Assignment — Count every line in the following entries where the word "True" appears. Give the count alone.

━━━

Here is a tiny trained network, its code and every weight. The questions are about switching its units off for an input and a target symbol, where a switched-off unit gives its printed mean instead of its output.

import numpy as np


def w(rows, s, z=0):
    codes = np.array(rows[::2]) - 128.0
    scale = np.full(codes.shape[1], s)
    scale[-1] = z or s
    return codes * scale


def f(y):
    return np.maximum(y, 0)


def softmax(a):
    e = np.exp(a - a.max(-1, keepdims=True))
    return e / e.sum(-1, keepdims=True)


def log_softmax(a):
    a = a - a.max(-1, keepdims=True)
    return a - np.log(np.exp(a).sum(-1, keepdims=True))


def net(x, mask):
    ids = ['αβγδεζηθλμξπτφψω'.index(c) for c in x.split()]
    T = len(ids)
    res = E[ids] + P[:T]
    u = 0
    for l in range(2):
        q, k, v = (res @ M[l].T for M in (Q, K, V))
        z = softmax(np.where(np.tri(T) > 0, q @ k.T / 3**0.5, -1e9)) @ v
        res = res + np.where(mask[u], z, O[l][:, -1]) @ O[l][:, :-1]
        u += 1
        y = f(res @ A[l][:, :-1].T + A[l][:, -1])
        res = res + np.where(mask[u : u + 16], y, B[l][:, -1]) @ B[l][:, :-1]
        u += 16
    return log_softmax(res[-1] @ U[:, :-1].T + U[:, -1])


Q, K, V, O, A, B = {}, {}, {}, {}, {}, {}
E = w([
[128,193,106,160,64,114,161],'α',
[131,171,104,127,45,61,165],'β',
[163,96,246,197,209,229,190],'γ',
[93,151,57,177,90,142,171],'δ',
[96,140,82,146,69,59,150],'ε',
[183,148,91,134,45,120,150],'ζ',
[83,167,164,109,177,20,169],'η',
[169,152,93,118,88,77,95],'θ',
[225,217,161,100,170,174,168],'λ',
[200,148,60,142,223,97,156],'μ',
[190,54,127,95,152,72,153],'ξ',
[202,72,138,193,123,77,171],'π',
[97,96,147,16,160,130,179],'τ',
[185,86,46,82,98,177,114],'φ',
[185,123,38,113,67,149,163],'ψ',
[87,33,185,128,115,64,160],'ω',
],0.014)
P = w([
[117,102,85,118,104,110,57],'0',
[129,106,87,116,113,106,124],'1',
[139,105,92,116,122,100,173],'2',
[149,97,98,115,130,98,204],'3',
[158,96,114,112,137,90,230],'4',
[164,95,116,113,137,80,254],'5',
],0.0092)
Q[0] = w([
[217,81,43,139,50,68,223],'L0H1',
[115,78,113,84,98,60,174],'L0H1',
[185,147,30,73,99,48,249],'L0H1',
],0.011)
K[0] = w([
[159,96,179,153,171,127,184],'L0H1',
[105,75,176,123,171,127,148],'L0H1',
[146,111,193,128,252,133,209],'L0H1',
],0.013)
V[0] = w([
[113,118,112,23,221,90,113],'L0H1',
[34,122,153,117,76,104,156],'L0H1',
[114,2,111,150,130,42,138],'L0H1',
],0.0077)
O[0] = w([
[69,127,73,2,189,178,142,191],'L0H1',
[26,111,162,145,69,91,120,107],'L0H1',
[62,5,51,163,163,140,95,254],'L0H1',
],0.0083,0.0069)
A[0] = w([
[82,68,94,209,148,144,77,135],'L0N1',
[46,133,56,132,77,159,99,62],'L0N2',
[134,74,143,142,157,107,164,185],'L0N3',
[221,128,112,122,34,114,99,153],'L0N4',
[102,221,151,173,4,64,132,124],'L0N5',
[145,211,127,221,133,144,177,186],'L0N6',
[185,172,74,160,197,47,138,148],'L0N7',
[84,81,104,166,136,153,90,165],'L0N8',
[127,151,105,135,174,164,180,45],'L0N9',
[96,183,161,209,147,123,113,251],'L0N10',
[153,99,142,116,136,254,102,175],'L0N11',
[167,178,162,117,164,206,149,145],'L0N12',
[69,163,132,116,203,117,135,75],'L0N13',
[85,77,100,149,145,55,94,142],'L0N14',
[126,113,149,195,199,202,173,169],'L0N15',
[91,76,93,36,142,130,112,192],'L0N16',
],0.0077,0.0028)
B[0] = w([
[155,160,187,153,123,108,185,195],'L0N1',
[96,103,129,121,98,114,203,175],'L0N2',
[128,117,105,136,157,106,146,197],'L0N3',
[149,92,48,139,118,164,50,163],'L0N4',
[59,254,183,169,100,139,62,148],'L0N5',
[117,176,170,148,179,197,131,152],'L0N6',
[162,185,140,146,175,91,53,187],'L0N7',
[153,162,185,141,131,137,185,186],'L0N8',
[108,145,135,85,135,132,56,153],'L0N9',
[73,174,174,153,170,140,171,136],'L0N10',
[109,132,172,192,81,143,137,152],'L0N11',
[138,120,191,94,85,65,134,152],'L0N12',
[77,178,137,64,140,82,47,151],'L0N13',
[135,149,119,125,121,82,178,215],'L0N14',
[123,117,164,178,122,122,58,161],'L0N15',
[139,140,92,120,178,172,174,246],'L0N16',
],0.008,0.012)
Q[1] = w([
[120,93,130,215,139,101,166],'L1H1',
[129,97,238,140,45,121,83],'L1H1',
[255,139,180,220,127,113,135],'L1H1',
],0.0091)
K[1] = w([
[108,89,137,231,129,110,171],'L1H1',
[118,169,159,134,1,167,123],'L1H1',
[183,108,232,200,101,188,118],'L1H1',
],0.0083)
V[1] = w([
[232,105,123,103,148,189,226],'L1H1',
[81,179,138,89,188,255,106],'L1H1',
[59,117,114,112,84,184,174],'L1H1',
],0.0063)
O[1] = w([
[115,172,192,43,66,227,187,253],'L1H1',
[1,109,104,79,175,178,61,102],'L1H1',
[88,30,223,123,107,135,118,83],'L1H1',
],0.007,0.0064)
A[1] = w([
[109,41,83,135,54,146,156,216],'L1N1',
[40,99,145,43,60,183,105,66],'L1N2',
[139,107,240,147,161,174,232,1],'L1N3',
[186,174,112,92,57,92,85,151],'L1N4',
[146,28,61,175,115,102,143,196],'L1N5',
[128,136,54,88,182,254,79,123],'L1N6',
[138,127,76,140,128,232,152,190],'L1N7',
[163,30,119,172,12,173,124,126],'L1N8',
[99,169,139,88,151,133,81,222],'L1N9',
[158,87,120,208,134,241,53,138],'L1N10',
[123,147,237,163,144,90,119,249],'L1N11',
[188,62,86,98,175,57,80,162],'L1N12',
[134,124,152,163,129,104,49,238],'L1N13',
[161,137,95,49,119,112,162,129],'L1N14',
[146,189,160,184,161,110,39,194],'L1N15',
[45,100,157,104,156,129,165,3],'L1N16',
],0.0074,0.0034)
B[1] = w([
[150,85,184,69,214,75,85,190],'L1N1',
[193,52,85,217,148,104,168,187],'L1N2',
[139,121,132,126,86,170,40,251],'L1N3',
[88,125,75,88,44,168,99,178],'L1N4',
[75,165,69,46,103,98,95,189],'L1N5',
[117,218,133,196,152,93,127,231],'L1N6',
[132,164,170,138,169,108,153,199],'L1N7',
[169,205,197,100,162,101,61,163],'L1N8',
[141,129,155,137,55,82,108,188],'L1N9',
[221,127,171,106,245,65,85,154],'L1N10',
[16,158,97,119,138,119,144,185],'L1N11',
[83,96,88,120,131,254,129,181],'L1N12',
[119,57,147,143,88,155,125,160],'L1N13',
[119,108,159,164,107,188,151,221],'L1N14',
[109,45,181,143,99,124,148,200],'L1N15',
[195,105,105,125,84,110,69,205],'L1N16',
],0.0073,0.013)
U = w([
[91,105,185,165,150,152,80,122],'α',
[72,115,88,157,55,138,122,138],'β',
[125,125,147,161,150,146,98,150],'γ',
[46,152,140,198,105,169,191,71],'δ',
[93,189,168,137,158,11,167,2],'ε',
[169,83,103,133,78,137,34,90],'ζ',
[27,138,88,3,166,88,122,204],'η',
[94,84,33,102,59,242,91,137],'θ',
[82,198,131,94,54,186,92,147],'λ',
[100,202,69,174,183,153,117,113],'μ',
[117,119,147,107,123,249,222,237],'ξ',
[240,148,106,203,79,70,148,142],'π',
[182,40,95,197,176,97,145,146],'τ',
[179,180,183,155,204,48,139,23],'φ',
[177,148,109,42,153,97,44,60],'ψ',
[158,105,211,57,87,60,112,127],'ω',
],0.0066,0.0035)

Each question gives the input, a string of symbols that net reads in full, and the target symbol t.
The units are the heads (3 rows each of Q, K, V and O) and the neurons (one row each of A and B). Each row of codes is followed by its name. A weight is (code - 128) times the scale printed after its matrix; where a second scale follows, it is the last column's (O, A, B and U).
mask holds one flag per unit, layer by layer, with each layer's heads first. A switched-off unit (its flag False) gives its mean, the last column of its rows in O or B, instead of its output. The means were averaged over made-up inputs and are rounded, as every weight is.
A unit's drop is (log p(t) with every unit on - log p(t) with that unit switched off) / (log p(t) with every unit on - log p(t) with every unit switched off).
The circuit of an input: a set's keep is (log p(t) with only the set's units on - log p(t) with every unit switched off) / (log p(t) with every unit on - log p(t) with every unit switched off). Starting from the 12 units with the biggest drops (on a tie, the unit counted first), units are removed one at a time, each time the one whose removal leaves the highest keep (on an exact tie, the one counted first), for as long as the keep stays at least 0.8.
circuit, biggest first: the units of the circuit, biggest drop first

━━━

Output — 4